> **What the task asks**
Please give the records below back in full, exactly as shown.

───── Data for processing

Every row gives one point. Each copy is the shape, with its points in the same order, stretched, turned, moved and blurred by noise. Say if it was mirrored as well.
In the rows, zero is written as 128.

Shape:
[[175 125 161]
 [155 119 115]
 [140 113 171]
 [137 175 152]
 [138 117 139]
 [ 70 181  98]]
Copy 1:
[[ 95 208 144]
 [ 81 140 131]
 [124 188 159]
 [144 185  91]
 [107 158 140]
 [180  89  59]]
Copy 1 is: mirrored
Copy 2 (6 x 3):
[[136 138 193]
 [143 166 153]
 [121 109 158]
 [185 107 180]
 [128 140 149]
 [201 119 105]]
Copy 2 is: mirrored
Copy 3 (6 x 3):
[[157 151 172]
 [164 121 147]
 [130 132 176]
 [121 163 132]
 [139 124 162]
 [ 87  99  62]]
Copy 3 is: only turned
Copy 4, 6 rows:
[[190 142 167]
 [156 112 114]
 [162 167 135]
 [107 134 192]
 [147 140 117]
 [  7 117 133]]
Copy 4 is: mirrored

Shape, 10 rows:
[[102 146 128 108]
 [ 80 107 191  95]
 [124 115 169 116]
 [133 175 122 208]
 [148  84  66  81]
 [108 101 150 117]
 [130 115  32 153]
 [105 137 103 130]
 [179  96 194 150]
 [177 154 103 116]]
Copy 1:
[[123 158 116 115]
 [130 199 175 117]
 [122 152 168 104]
 [197  70 113 102]
 [ 38 117 117 158]
 [118 145 161 131]
 [113  70  83 175]
 [128 122 107 132]
 [124 106 212  84]
 [ 83  87 119  82]]
Copy 1 is: only turned
Copy 2:
[[104 104 106 100]
 [ 44 154 109  73]
 [ 97 149 126 110]
 [125  40 184 191]
 [228 149 105  48]
 [106 142 132  86]
 [237  69 158  92]
 [138  88 128  98]
 [120 182 170 163]
 [183 116 110 146]]
Copy 2 is: only turned
Copy 3, 10 rows:
[[ 74 110 124 113]
 [ 56 205 130 111]
 [101 170 129 114]
 [116  82  57 142]
 [150  93 178 125]
 [ 92 163 129 130]
 [133  36 132 167]
 [ 76  93 120 131]
 [168 204 101 115]
 [167  74 116  84]]
Copy 3 is: only turned
Copy 4 (10 x 4):
[[107 135 122 137]
 [ 79 113  63 177]
 [117  95 107 168]
 [157 162 199 197]
 [202 114 124  65]
 [131 118  96 149]
 [234 177 169  93]
 [144 153 134 131]
 [150  61 129 192]
 [164  95 189 104]]
Copy 4 is: only turned

Shape (9 x 4):
[[104  61 158  96]
 [115 118 117 118]
 [139 127 223  53]
 [140 137 183 110]
 [150 142 105 131]
 [ 94 130 109 151]
 [135 134 110 139]
 [132 162  77  83]
 [114 128 170 101]]
Copy 1 (9 x 4):
[[ 60 159 149 132]
 [126 118 145 114]
 [ 35 137  64 178]
 [ 95 149  96 161]
 [147 118 115  98]
 [153 121 163 122]
 [150 119 129 111]
 [135  63  91  97]
 [ 92 135 109 150]]
Copy 1 is: only turned
Copy 2 (9 x 4):
[[145 169  93  72]
 [138 150 130 125]
 [171  93 128  32]
 [140  92 112  75]
 [113 130 147 136]
 [139 140 105 147]
 [117 131 129 136]
 [144 158 205 160]
 [157 117 116  87]]
Copy 2 is: mirrored
Copy 3 (9 x 4):
[[ 94 154  73 125]
 [124 161 126 128]
 [111  84  51   7]
 [131  88  99  73]
 [161 144 137 129]
 [115 155 151 158]
 [147 144 139 138]
 [147 196 143  93]
 [108 119 101  81]]
Copy 3 is: only turned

──────────

> **The answer**
Every row gives one point. Each copy is the shape, with its points in the same order, stretched, turned, moved and blurred by noise. Say if it was mirrored as well.
In the rows, zero is written as 128.

Shape:
[[175 125 161]
 [155 119 115]
 [140 113 171]
 [137 175 152]
 [138 117 139]
 [ 70 181  98]]
Copy 1:
[[ 95 208 144]
 [ 81 140 131]
 [124 188 159]
 [144 185  91]
 [107 158 140]
 [180  89  59]]
Copy 1 is: mirrored
Copy 2 (6 x 3):
[[136 138 193]
 [143 166 153]
 [121 109 158]
 [185 107 180]
 [128 140 149]
 [201 119 105]]
Copy 2 is: mirrored
Copy 3 (6 x 3):
[[157 151 172]
 [164 121 147]
 [130 132 176]
 [121 163 132]
 [139 124 162]
 [ 87  99  62]]
Copy 3 is: only turned
Copy 4, 6 rows:
[[190 142 167]
 [156 112 114]
 [162 167 135]
 [107 134 192]
 [147 140 117]
 [  7 117 133]]
Copy 4 is: mirrored

Shape, 10 rows:
[[102 146 128 108]
 [ 80 107 191  95]
 [124 115 169 116]
 [133 175 122 208]
 [148  84  66  81]
 [108 101 150 117]
 [130 115  32 153]
 [105 137 103 130]
 [179  96 194 150]
 [177 154 103 116]]
Copy 1:
[[123 158 116 115]
 [130 199 175 117]
 [122 152 168 104]
 [197  70 113 102]
 [ 38 117 117 158]
 [118 145 161 131]
 [113  70  83 175]
 [128 122 107 132]
 [124 106 212  84]
 [ 83  87 119  82]]
Copy 1 is: only turned
Copy 2:
[[104 104 106 100]
 [ 44 154 109  73]
 [ 97 149 126 110]
 [125  40 184 191]
 [228 149 105  48]
 [106 142 132  86]
 [237  69 158  92]
 [138  88 128  98]
 [120 182 170 163]
 [183 116 110 146]]
Copy 2 is: only turned
Copy 3, 10 rows:
[[ 74 110 124 113]
 [ 56 205 130 111]
 [101 170 129 114]
 [116  82  57 142]
 [150  93 178 125]
 [ 92 163 129 130]
 [133  36 132 167]
 [ 76  93 120 131]
 [168 204 101 115]
 [167  74 116  84]]
Copy 3 is: only turned
Copy 4 (10 x 4):
[[107 135 122 137]
 [ 79 113  63 177]
 [117  95 107 168]
 [157 162 199 197]
 [202 114 124  65]
 [131 118  96 149]
 [234 177 169  93]
 [144 153 134 131]
 [150  61 129 192]
 [164  95 189 104]]
Copy 4 is: only turned

Shape (9 x 4):
[[104  61 158  96]
 [115 118 117 118]
 [139 127 223  53]
 [140 137 183 110]
 [150 142 105 131]
 [ 94 130 109 151]
 [135 134 110 139]
 [132 162  77  83]
 [114 128 170 101]]
Copy 1 (9 x 4):
[[ 60 159 149 132]
 [126 118 145 114]
 [ 35 137  64 178]
 [ 95 149  96 161]
 [147 118 115  98]
 [153 121 163 122]
 [150 119 129 111]
 [135  63  91  97]
 [ 92 135 109 150]]
Copy 1 is: only turned
Copy 2 (9 x 4):
[[145 169  93  72]
 [138 150 130 125]
 [171  93 128  32]
 [140  92 112  75]
 [113 130 147 136]
 [139 140 105 147]
 [117 131 129 136]
 [144 158 205 160]
 [157 117 116  87]]
Copy 2 is: mirrored
Copy 3 (9 x 4):
[[ 94 154  73 125]
 [124 161 126 128]
 [111  84  51   7]
 [131  88  99  73]
 [161 144 137 129]
 [115 155 151 158]
 [147 144 139 138]
 [147 196 143  93]
 [108 119 101  81]]
Copy 3 is: only turned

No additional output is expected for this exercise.